* **WORK TO COMPLETE**
Return only those lines of the records below in which "under" appears.

Items from a dataset
::::::::::

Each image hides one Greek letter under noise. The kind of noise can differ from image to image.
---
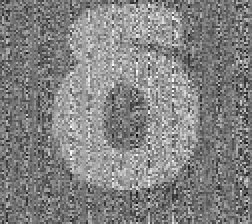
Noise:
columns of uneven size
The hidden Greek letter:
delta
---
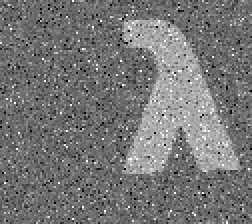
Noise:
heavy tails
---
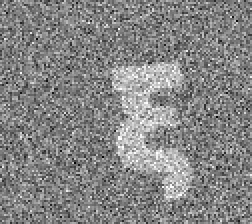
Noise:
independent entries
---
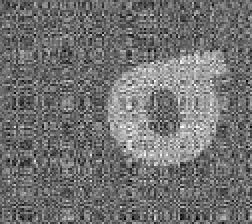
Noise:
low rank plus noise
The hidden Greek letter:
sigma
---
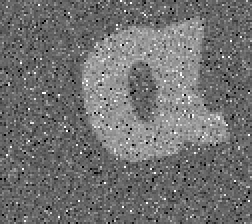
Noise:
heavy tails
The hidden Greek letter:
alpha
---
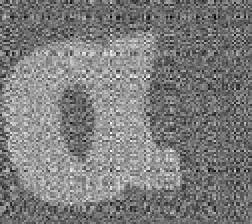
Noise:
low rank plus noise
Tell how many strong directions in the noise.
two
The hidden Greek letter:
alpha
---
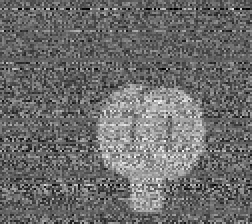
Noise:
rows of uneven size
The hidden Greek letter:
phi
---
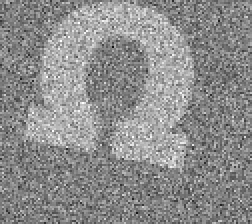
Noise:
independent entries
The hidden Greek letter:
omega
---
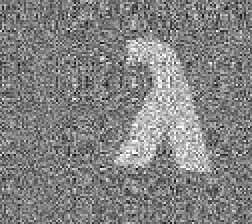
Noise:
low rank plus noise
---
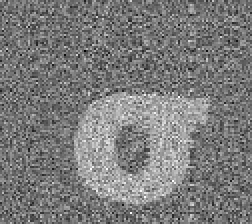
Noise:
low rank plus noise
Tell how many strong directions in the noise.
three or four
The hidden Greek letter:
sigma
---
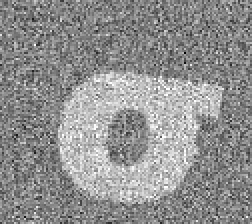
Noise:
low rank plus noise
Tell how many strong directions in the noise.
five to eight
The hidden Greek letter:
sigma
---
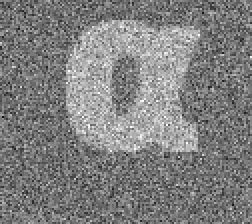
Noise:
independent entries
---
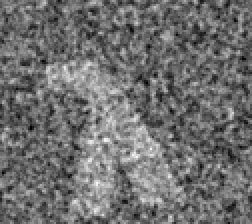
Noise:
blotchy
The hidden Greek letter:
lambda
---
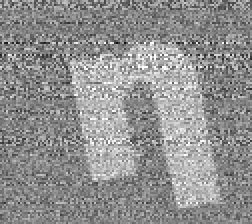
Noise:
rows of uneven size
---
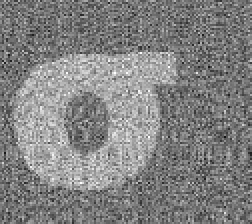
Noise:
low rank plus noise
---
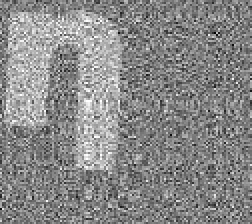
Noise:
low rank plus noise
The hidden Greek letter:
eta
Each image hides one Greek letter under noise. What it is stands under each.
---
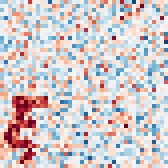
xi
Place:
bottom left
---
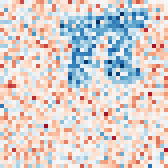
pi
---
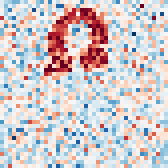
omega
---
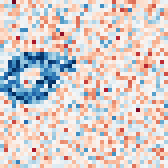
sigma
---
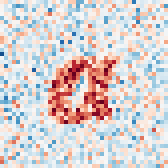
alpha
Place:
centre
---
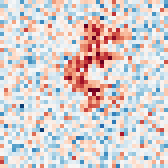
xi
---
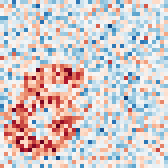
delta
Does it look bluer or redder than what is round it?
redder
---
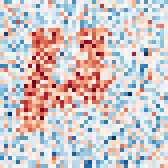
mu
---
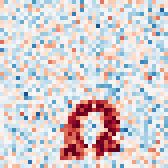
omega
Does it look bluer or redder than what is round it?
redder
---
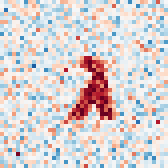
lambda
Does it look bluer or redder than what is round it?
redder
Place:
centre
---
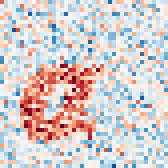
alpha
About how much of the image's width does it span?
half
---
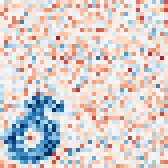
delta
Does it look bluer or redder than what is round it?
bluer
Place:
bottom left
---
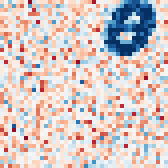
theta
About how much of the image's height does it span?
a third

::::::::::

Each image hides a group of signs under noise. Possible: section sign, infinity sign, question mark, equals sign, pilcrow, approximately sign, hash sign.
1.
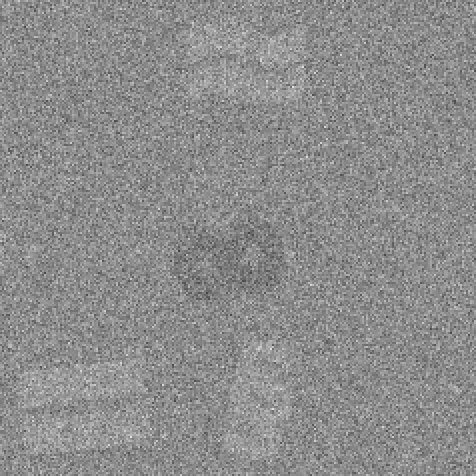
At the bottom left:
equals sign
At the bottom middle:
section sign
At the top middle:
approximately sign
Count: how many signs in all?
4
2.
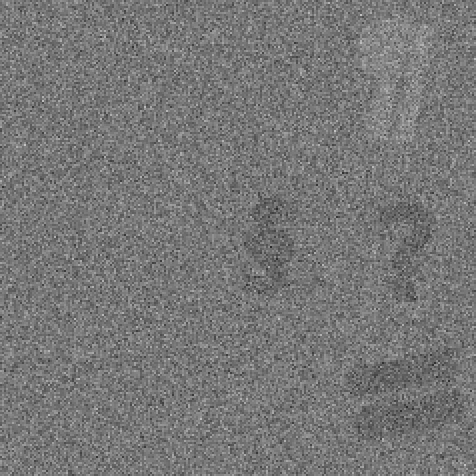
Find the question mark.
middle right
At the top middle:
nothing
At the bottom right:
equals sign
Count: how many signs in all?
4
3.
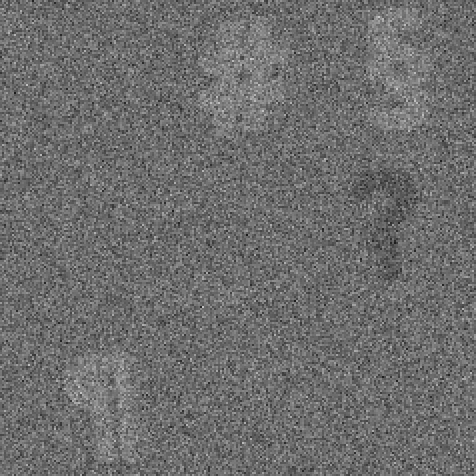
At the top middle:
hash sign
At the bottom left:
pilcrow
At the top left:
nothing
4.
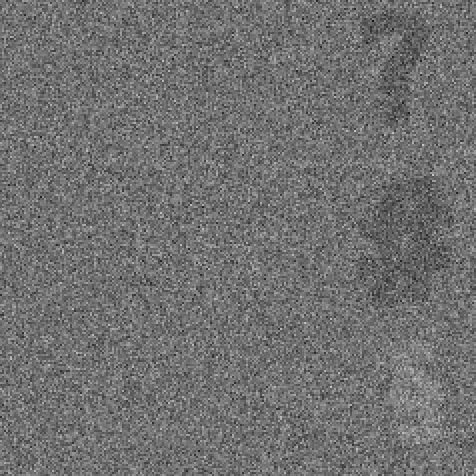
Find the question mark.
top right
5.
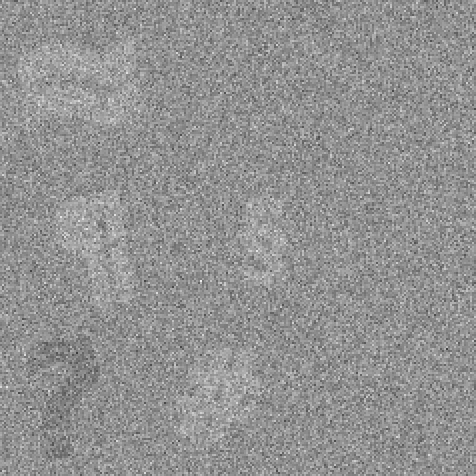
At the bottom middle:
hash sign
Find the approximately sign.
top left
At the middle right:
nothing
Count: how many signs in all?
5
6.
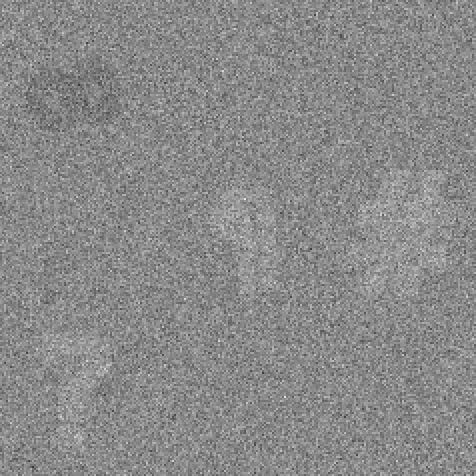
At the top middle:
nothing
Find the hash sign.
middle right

::::::::::

* **RESPONSE AREA**
Each image hides one Greek letter under noise. The kind of noise can differ from image to image.
Each image hides one Greek letter under noise. What it is stands under each.
Each image hides a group of signs under noise. Possible: section sign, infinity sign, question mark, equals sign, pilcrow, approximately sign, hash sign.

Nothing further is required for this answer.